__PROVIDED RECORDS__
Each row has a class, written as a number after it.
[ 25  29 -12   2 -30 -60 -38 -15 -24   5 -25 -46 -38  -6   6 -44  13 -22
  -4  11  -5 -30 -24   1  30  46 -35  35   4  34  12 -53 -19  -4   7  21
  -2  12  -5  15  37] | 4
[ 25   0  59  -2   9 -64 -76   2 -56 -28 -18 -12 -45  11 -19 -23 -11 -30
  24  30   4 -49 -16  21  38  75 -55  35  19  37   8 -12 -26 -25  41   3
 -13  23  -7 -16  47] | 3
[-25 -30 -44  -2 -45 -24 -53  98 -24 -35  63   9  22 -37  11   7  -1   7
 -28   4  20  -9  46 -15 -20   8 -14  -6 -20   9  10  32 -46   0   7  11
  11  36 -13 -38  43] | 2
[ -4   3 -26  21  79 -17 -44  45  68  17  21 -41  81  -7  24  20 -70  28
  48  38 -30 -22  19  41  37  18 -15 -43   6 -32  24   9  16 -46  27  34
  -5 -97   7 -84   6] | 2
[-12  16  12  20  33  42 -28  58  22  25 -33  45  39  -2 -70 -27 -33  12
 -43   1 -35 -15  62  33  76   7  -5 -66   3   1  19  40 -63  -3  -9 -56
 -37  44  31  33  -3] | 7
[ 19  18  19  -5  40  44 -52  73  57  36 -47  20  40  -1 -39  -5 -10  29
 -40  69 -55  19  71  46  42  19  21 -76 -14 -21  27  56 -82  24   0 -41
 -22  59  30  27   0] | 5
[ 20 -22 -28   6 -45 -26  62   3  28   1   2  63  -4   2  18   1  -2 -39
  -4 -23  -4 -10   8 -35  18 -28 -61  -4  28 -36 -15  -2 -50 -26 -24 -45
  59  48  54  -2   3] | 6
[  2 -47 -45  32 -22 -38  10 -29 -23  -6  13  46 -21   0 -40 -24  -8 -23
  -2 -36 -12 -37  15 -19  17 -34   0  -2  11  -5  -7  37 -39 -48   0 -56
  34  28  39  10  40] | 1
[-63 -36  35  17  54 -51  23  10 -25 -21 -32  -3   4  13 -66 -24 -39   7
  17 -91  29 -23 -16 -19  34  32 -45  33 -29   2  33  10 -14  12  26 -14
   4 -17   7 -31 -45] | 1
[-49   1  56  20  48 -54  29  54  -2 -39 -26 -13   6  15 -44  22 -46  10
  54 -43  57 -17 -11 -12   4  43 -43  20   1 -15  24  20   8 -30  30   3
  -6  17  30 -55 -17] | 3
[-85 -26  57  13  64 -53  10  64 -31 -40 -38   2   4   9 -60  -9 -50  17
  35 -11  30 -22  -2  -4  23  34 -66  35 -25   5  28   3  -7  -8  33   8
  -3  17  10 -67 -31] | 4
[ -9 -35 -40  21 -49 -52  39 -41 -32  15  24  58 -20   8 -17  -3  28 -33
   8 -46 -17 -23  13 -20  22 -42 -44 -11  11 -19  -6  24 -43 -37 -13 -75
  36  27  47 -18  18] | 1
[ 21   1  -7  36 -24 -15  52 -57  18  -2   3  40 -31  11  -5 -12   7 -33
  -3 -41 -11 -29 -18 -19  19 -29 -39   4  -1 -28  -2   8 -30 -30 -11 -89
  27  68  34   6  54] | 1
[-49 -29  55  39  65 -63  12  36 -17 -30   8  -1   1  29 -16  -7 -40  40
  35 -39  29 -32  -6   2  -7  57 -53   9 -30   2  29  12   9 -19  37   0
 -11  -7  15 -59 -13] | 2
[-92 -17  72  31  39 -32  19  85 -24 -19 -66   8   6   8 -66 -25 -31  56
  -4 -36  25  -9   9  -8  17  13 -55 -11 -17   8  21  29  -6 -11  41 -17
  -8  37  16 -38 -14] | 3
[-80 -14  34  35  25 -57   9  67 -25 -30 -38  -4 -13   1 -58 -11 -46  24
  55 -49  32 -21  -6 -19  17  38 -36  22 -14  -2  23  16 -20   0  61  -9
   8  -1  13 -77 -25] | 0
[ 49  12   0  -7 -25 -81 -82 -22 -22  23 -49 -28 -35  15  28 -47  12 -35
  19  10 -46 -32 -21  27  61  65 -27  -7  23  29  18  -3 -20 -18  12 -21
  -8 -28 -11  25  46] | 5
[-72 -19 -48   6 -67 -41 -10 107 -56 -24  27  -4  23 -75  -3 -17 -13  -4
   2  11  19  -4  30 -28 -26  16 -22  -2 -15  -9  -6  15  10  -4 -15  29
  13  24 -37 -25  66] | 4
[ 64  -8 -24 -60  17 -27   5  -9 -43   5 -13  11  55  33  31  56  20 -15
  29  73  18   7  10  30  17  35  -2  10  30  -3  68  34  -3   0 -36  60
 -33 -17 -26   9 -16] | 4
[-20  -9 -45 -16  57 -37 -31  51  53  15  62 -29  87 -10   5  11 -53 -24
   9  52 -18  -5  16  32  10  51 -31 -51 -34 -43  11 -30  -2 -10  -6  43
 -16 -71  32 -80   7] | 7
[ 21 -13 -17  25 -52 -52  51 -34  25 -14   8  83 -42  33 -11  11  21 -49
   8 -35   2 -35  11 -20  21 -14 -36   7  27 -17  -6  32 -35 -41 -19 -45
  38  33  58   3  28] | 3
[ 55 -78 -15 -50  26  -1  -2  -8 -77  -3  55  48  29  25  14  57  27 -54
  12  43  20  -5 -30  32 -22  36  -4  33  64 -14  35  -7  17  14  -7  27
 -41 -25  -6  14 -31] | 3
[ 47 -53 -20 -75  10   2  10 -11 -59  12  26  30  40  49  12  42  36 -44
   8  26   8   5   4  42  22  12   4  -1  41   1  53  19   0  30 -27  28
 -34 -36 -10   7 -34] | 1
[ 67  -8   2 -47   0 -62 -63  -6 -28 -21 -21  -5 -11  30  28 -24  32 -51
 -14  20 -11 -14 -12   6  47  44 -17   5   0  40  32 -17 -30  -5 -11  26
 -24  -5  10   7  22] | 3
[ 16   1 -46  34 -86 -44  54  23  33  -1  -4  57 -24  15  16  -2  26 -12
   7 -26 -19 -26 -12 -30  -6 -11 -51 -12  12 -30  -8  -4 -16 -22 -15 -48
  41  60  57 -16  51] | 0
[ 15 -12 -44   1 -60 -34  41 -50  -2  12  -4  35 -10   9  25   3  18 -21
  10 -19 -17 -35   2 -22  15 -22 -34 -13   1 -37   4  41 -49 -41 -17 -74
  39  29  48 -12  28] | 1
[ 70 -33 -18 -83   5 -19  16   1 -40  11   5  27  46   6  56  61  16 -39
  38  51  11 -11   4  24  14  41 -36  31  44 -22  35   5 -23   7 -23  35
 -12 -26 -29  12 -33] | 6
[-11 -22 -40  25 -43 -33  29 -37  11   8  10  59 -19   0   9  -4  -5 -35
   4 -18 -15 -18   2 -27   4 -21 -21  -1  24 -36 -18  53 -39 -71 -10 -66
  59  29  47   1  19] | 8
[-63  -4  40   9  50 -58  45  39 -12 -26  -9  12  -8   9 -31   2 -20  10
  43 -59  19 -13   8 -16  13  17 -56   2  20  -3  29   1 -17   3  10 -29
   8  28  14 -42 -35] | 0
[-72   5  52   4  49 -87  48  24  -1 -37 -26 -28  10   5 -27   1 -64  17
  23 -34  46 -25 -20 -16  10  44 -52   1 -21  -8  38   0 -23   4   9  -2
  -5  24  15 -26 -22] | 4
[-49 -12  29 -23  42 -55  21  36 -17  -7 -22 -25  26  36 -39  26 -38   8
   9 -57  49  -5  13  -2  34  47 -42 -14 -26 -26  54  -3 -38  30  11  -3
 -19 -18  45 -40 -36] | 1
[-42  17  14 -15  83 -38  -5  51  83  33 -31  -7  48   6  -8   6 -31  17
  63  29 -48  -7  44  62  41  29 -31 -40   0 -19  26 -15  -1  -3  13 -16
  12 -48  -3 -40 -18] | 0
[-45  -8  88  12  80 -47   0  66 -17 -31 -22 -10   7  25 -44   2 -54  19
  33 -36  36 -11  -3  -6  24  61 -27  12 -23 -18  38  31 -23  -7  30  -9
  -6  39  42 -23 -36] | 9
[  86  -56  -16  -46   13   22    0  -23 -105   -3   51   34   30   46
   41   90   29  -35   19   37   34    3   -2   43   -6   27  -15   12
   71   -7   41   -1   14    2   -7   36  -40  -32   -7   -9  -30] | 2
[ 76 -43 -14 -23 -18 -11 -23  22 -64  -6  57  36  39  14  22  30  21 -51
  25  50  26 -10  -5  21  10  65   0  13  33 -16  37   9  11  12 -13  54
 -32 -22  11 -15 -14] | 7
[-61  -5  34  25  70 -45  37  59  -7 -15 -40  11  14   8 -49   8 -54  14
  36 -54  23 -29  17  17  31  47 -40  -3  -9 -13  29  15 -13  -5  36 -32
  25   0  22 -37 -16] | 2
[ 49  27 -16 -16 -42 -47 -72  15 -25  -7  -3 -24 -38   2   8 -49  28 -90
   3   9  -5 -37 -19   6  65  90 -27  39 -38  17  15 -26 -36  -6   3  24
  -3 -13  19 -32  49] | 7
[-78  -4  40  27  34 -51  -4  28   7   4 -41   5   8  16 -62 -18 -43  29
  42 -39  13  -8  18   3  36  37 -51 -16  -9   5  25  -5   3  14  30 -37
  -5  11  33 -31 -26] | 5
[ -8 -32 -68 -22 -42 -33 -22  94 -59 -54  51  10  58 -49  45  19  -7 -13
 -23 -14  22 -16  16 -23  -4   4 -23 -26  -8   1  22  -5  -9   2  -6  18
   1  12 -18 -37  56] | 2
[-26 -26 -76 -46  -8 -49 -25  81  15 -15  37 -33  45 -47  19  -1 -16 -33
 -40   3  -5  11  10 -23 -18  18  -9 -23 -44 -29  27   1 -26  47 -30  17
 -15   3 -14 -18  57] | 5
[-19 -26 -39  15 -27 -35 -27  93 -34 -21  29  34  24 -19   2  -7  -2   7
 -34 -20   5   6  59   4  -8  12   4 -41 -33   5  11  14 -26  21  11  -4
   0   4 -13 -10  59] | 2
[ 27   0  29  -4  56  20 -19  74  33 -11 -13  39  45   2 -60  -3 -27  11
 -49  27 -23 -36  44  42  50  24 -24 -36 -17   6  24  14 -46  10 -22 -22
 -57  78  14  41  24] | 7
[ 58  11 -55 -14  17 -45 -69 -36 -49  10 -19 -25 -29  18  22 -52  -5 -63
 -15 -15 -39 -15 -49  -9  24  46 -19  19  10  22  20  -5 -32 -23  13   0
 -29 -17  12  16  47] | 5
[-45  13  -1  18  84 -32   0  50  81  23   7  -8  75   3  10   7 -56  19
  50  40 -22   3  18  48   7   3 -31 -48  35 -31  15 -10  33 -44  40   1
   8 -57   9 -59   6] | 3
[ 31 -27 -32  41 -56 -17  35  -3 -28 -12  15  83 -37  22  11  18  15 -27
 -20 -43  -1 -42   8 -17  23  -9  -4 -23  32 -27  -4  31 -29 -44 -21 -64
  30  26  63  22  42] | 2
[ 65  15  21   6  34 -47 -62 -20 -73  -3  -7 -11 -11   7 -21  -1 -22 -61
  17   3  -9 -26 -43  27  60  77 -39  -1  -4  30   9 -19 -22 -44   8   0
 -17  15   7 -11  57] | 2
[ -9  18  11   7  58  41   6  84  53  -5 -42  -2  39   2 -37   7 -15  17
  -6  69 -25 -19  59  51  52  12 -14 -51   6 -33  27 -14 -36  -4  -6 -31
 -23  51  26 -16  15] | 4
[-64 -34  21  -5  29 -81  26  33  -4 -27  -8   6  23  39 -22  -9 -41  24
  33 -28  19 -48  -1  -9  18  64 -60  -4 -24  -6  26  -7   6   3  11   3
  -6  -5  35 -33 -20] | 9
[-84 -45  49  -1  67 -70  17  60   3 -28   1 -15  -9  -7 -28 -11 -42 -18
  45 -25  13 -21  -9  -2   0  45 -49   1   7 -21  16  19 -13   2  13 -48
   5  24   9 -47 -35] | 5
[ -4  18  26 -15  46 -16   1  85  31   5 -54  20  48   5 -58   9 -17  13
 -16  25 -15 -35  74  44  75  59 -23 -65 -42 -14  33  26 -65  15 -24 -32
 -56  40  19   8   6] | 7
[-43   0  -5  25 114 -14 -16  23  19  19  21  14  77  13   3 -15 -65  27
  38  36 -44   1   9  28  22  -2 -23 -32   8 -19  19  14  29 -50  44  24
 -11 -64  -1 -56   2] | 9
[  2  15  11 -13  57 -74  -6  46  65  11 -10  13  68 -18 -13  18 -49 -11
  68  10 -38 -12  13  33  60  35 -30 -39 -32  -9  21 -13  10   1  -3  41
 -12 -55   3 -45   5] | 0
[ 43  10  -2 -20   9 -79 -45 -13 -25  13 -15 -32 -37   8  26 -41   7 -33
  -1  24 -34 -35 -42   9  22  57 -32  35 -18   8   3 -15 -38 -29   6   6
   2 -21 -25  -2  59] | 6
[-54 -16  19  -1  57 -62  -5  50 -16 -16 -32   6  33  21 -56  -4 -46  37
  12 -13  16 -22  27   5  15  64 -31   5 -15   0  34  16 -33   9  33 -12
  19  24  13  -3 -22] | 9
[  9   9  47 -52  50  26 -21  32  61 -10 -62  20  42  21 -30  11 -36   0
 -26  15 -23 -11  58  48  74  26 -31 -40 -17 -10  39  16 -76  34 -13 -65
 -25  68  23  36 -10] | 8
[ 21  15  55 -31  39  -7  -3  51  57   1 -40  33  29  26 -17  14  -4  -1
 -10  35 -13 -14  74  42  71  63 -33 -45 -11 -27  42  -2 -61  38 -22 -38
 -34  57  35  22  -3] | 8
[-20  17  -8   9  72  -1 -32  52  28  -1  28   2  78 -21   3   4 -50  10
  36  23 -20 -25  17  33  29  14 -41 -13   3 -13  11 -17  37 -51  17  32
 -12 -48  10 -56   0] | 7
[-29   7 -12  10  60 -21 -29  65  65  39 -22 -26  69  22  -5 -12 -40  55
  35  46 -47 -16  28  52  23   6 -24 -42  -9 -22  17  14  35 -42  26  23
 -11 -66  12 -66  26] | 1
[ 59  35  25 -22 -39 -87 -80   5 -19 -19 -28 -10 -57   7  10  -7 -10 -51
  15   6 -25 -57 -35  -5  53  99 -59  27 -20  14   1 -15 -59 -12  -6   3
  -6  20  15  -8  67] | 0
[ 38   8 -18   8   1 -55 -93  -9 -68   4   4  18 -15  23 -25 -48  11 -20
 -19  14 -31 -17  -6  -9  43  61   4   2  12  43   9   5 -47 -28   7   0
   0  28  19  30  25] | 9
[  1 -41 -26   7 -33 -58  31   7  44   8   3  63 -28  20   6   8  -4 -48
  -8 -12 -24 -34 -12 -17  13   4 -60  -9  -8 -42  -7   9 -24 -19 -33 -58
   7  34  61   6  43] | 5
[-23  -8 -27  29 -16 -10  30  13  22  -3 -14  65 -15  22 -16 -20 -10 -20
  -9 -28 -27 -44  -1 -25  38   6 -35  10  -1 -37   7  47 -40 -41  -3 -59
  40  36  50   1  29] | 9
[-27  -3 -34   0  83  -5 -44  74  58  17  12  -5  69  12   8 -29 -67 -18
  33  21 -56 -17   4  28  41  54 -16 -34   7 -39  14   6  -6 -24  26   4
 -18 -66  35 -51 -16] | 9
[ 43  41  13   2   7 -44 -40   7   8   6 -43  11 -14   5   1 -51   0 -13
 -15   6 -42 -31   3   8  70  37 -41   6  -2  22   8 -19 -62 -12  13 -13
   7  14 -11  14  42] | 6
[-50  23   9  26  86 -21   1  14  80  59   8 -14  71   0  12 -21 -65  48
  50  29 -33  26  15  23   8 -13 -41 -40 -12 -31  13   5   6 -36  29  -8
  -8 -44  -4 -59  -3] | 6
[-43   0 -28   2  91 -26 -55  55  33  22  26  16  85   3 -11 -22 -75  28
  24  20 -60 -22  -5  18  19  32 -31  -9  22  -6   7   8  40 -35  13  39
  -2 -65  11 -28 -12] | 9
[ 68 -34  -7 -34  33 -14   4 -17 -40  11  40  42  47  35  -9  45  23 -20
  -3  63  18  -6 -11  48   5  17  14  20  31  10  52  17   2   8  -2  47
 -27  -9  -9  17 -25] | 7
[ -6 -22 -13  29 -76 -76  33  -1  18  -9 -13  33 -53  24   5  12   5 -29
  27 -12  20 -44  -3 -36  -2  24 -59   9  13 -39 -13  40 -48 -55  -2 -61
  37  44  66 -34  34] | 3
[-69 -37  41  14  76 -60  15  47 -36 -33 -12  10  11  10 -31 -11 -42   6
  35 -48  27  -9 -25 -21   2  31 -17  32  -1  -6  22  22   2 -15  37 -18
  21   8  10 -30 -55] | 9
[-29 -34 -48 -31 -30 -34 -16  97 -28 -52  36   1  37 -40  39  25 -26 -12
 -11 -16  34 -23  27 -18 -25  41 -40   5 -28 -13  15   5 -21   9   0  19
  15   9 -17 -36  42] | 2
[ 13  49  23 -11   1 -84 -38  36 -16 -15 -40 -53 -43  12  20 -31 -10 -49
   7   6  -8 -43 -26   4  64  82 -65  17   4  -7  34 -29 -56 -10   7  -5
  -8  10  24 -27  48] | 4
[-54  22   9  19  93 -10 -18  41  40  55   7  27  84  -9 -20 -24 -81  49
  38  17 -50  10  33  27  34 -11 -48 -44  20 -11  12  23   6 -45  23  15
  -6 -51   8 -33  -9] | 6
[ 91 -21   3 -71  14 -17  16 -37 -27  14   3  26  43  40  31  66   7 -42
  38  55  23   5   5  27  33  46 -22  20  38 -14  49  39 -38  11 -31  49
 -28 -27 -34   9 -33] | 6
[-13  -7 -46 -41 -64 -11 -50  72 -61 -51  12  21  40 -55  -7   3  -9 -29
 -15 -20  15 -21  30  -9  13  19 -12   2  18  15  13  10  -6  16  -9   9
  17  18 -28  15  60] | 3
[-37   8 -11  -1 104  -9 -28  56 101  -2   8 -25  57  14  19 -26 -55  -9
  28  22 -38 -14  16  23  51  33   5  -9   8 -31  33  19   5 -13  15  27
   7 -85 -14 -51 -22] | 9
[ 86 -40   6 -74  37   7  28  11 -40   8 -14 -21  35  54  42  84  30 -45
  29  43  34   4  -9  49  24  33 -22  25  32 -39  62   3   0  21  -5  53
 -56 -51 -16 -32 -30] | 1
[ 21 -23 -11 -13  34  29 -48  69  46  31 -17  36  46   8 -26   0 -24   0
 -35  31 -50   2  49  40  40  30  -6 -70  18 -25  20   1 -64  41  -2 -47
 -45  26  54  36 -25] | 5
[-10 -34 -34 -31  -4 -43 -28  94 -35 -55  38 -14  45 -56  43  19 -32 -24
  20   1  28 -22  28  -7 -11  42 -28  -6 -28 -13  21  -3  -3  11  -7   3
  -4  21 -28 -36  64] | 2
[ 60  32  -9  -4 -20 -54 -44 -67 -32  17 -15  -2 -29  27  14 -38  -5 -64
  10   3 -24 -18 -23  -9  59  80 -25  -4 -13   1   9   4 -34 -26 -14   5
 -23 -13  32  -1  51] | 8
[  5  15  31 -18  66  46   3  48  62  17 -71  -1  33   5 -39   9  -6   8
   0  24 -22   7  62  50  57   4  -8 -21   5 -20  30  29 -60   9   7 -64
 -21  62   3   8 -32] | 8
[-58  -3 -20   2  73 -22 -14  71  50  22  20 -24  54   9 -10 -21 -52   2
  28  25 -36 -19  21  53  -2  37 -51 -20  -7 -30   2  -2  11 -32  34  13
  10 -70  22 -82 -10] | 7
[ 79 -49 -11 -32  35   4 -16 -20 -54  12  43  29  40  28  33  49  32 -16
  14  59  -2  23 -16  24 -14  -2   1  14  77  -2  49  35  18  12 -10  45
 -47 -16 -32   4 -37] | 5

__ACTIVITY__
Return exactly, and only, the lines above starting at the line that contains "[ 55 -78 -15" and ending at the line that contains "[ 70 -33 -18".

__SOLVED PROBLEM__
[ 55 -78 -15 -50  26  -1  -2  -8 -77  -3  55  48  29  25  14  57  27 -54
  12  43  20  -5 -30  32 -22  36  -4  33  64 -14  35  -7  17  14  -7  27
 -41 -25  -6  14 -31] | 3
[ 47 -53 -20 -75  10   2  10 -11 -59  12  26  30  40  49  12  42  36 -44
   8  26   8   5   4  42  22  12   4  -1  41   1  53  19   0  30 -27  28
 -34 -36 -10   7 -34] | 1
[ 67  -8   2 -47   0 -62 -63  -6 -28 -21 -21  -5 -11  30  28 -24  32 -51
 -14  20 -11 -14 -12   6  47  44 -17   5   0  40  32 -17 -30  -5 -11  26
 -24  -5  10   7  22] | 3
[ 16   1 -46  34 -86 -44  54  23  33  -1  -4  57 -24  15  16  -2  26 -12
   7 -26 -19 -26 -12 -30  -6 -11 -51 -12  12 -30  -8  -4 -16 -22 -15 -48
  41  60  57 -16  51] | 0
[ 15 -12 -44   1 -60 -34  41 -50  -2  12  -4  35 -10   9  25   3  18 -21
  10 -19 -17 -35   2 -22  15 -22 -34 -13   1 -37   4  41 -49 -41 -17 -74
  39  29  48 -12  28] | 1
[ 70 -33 -18 -83   5 -19  16   1 -40  11   5  27  46   6  56  61  16 -39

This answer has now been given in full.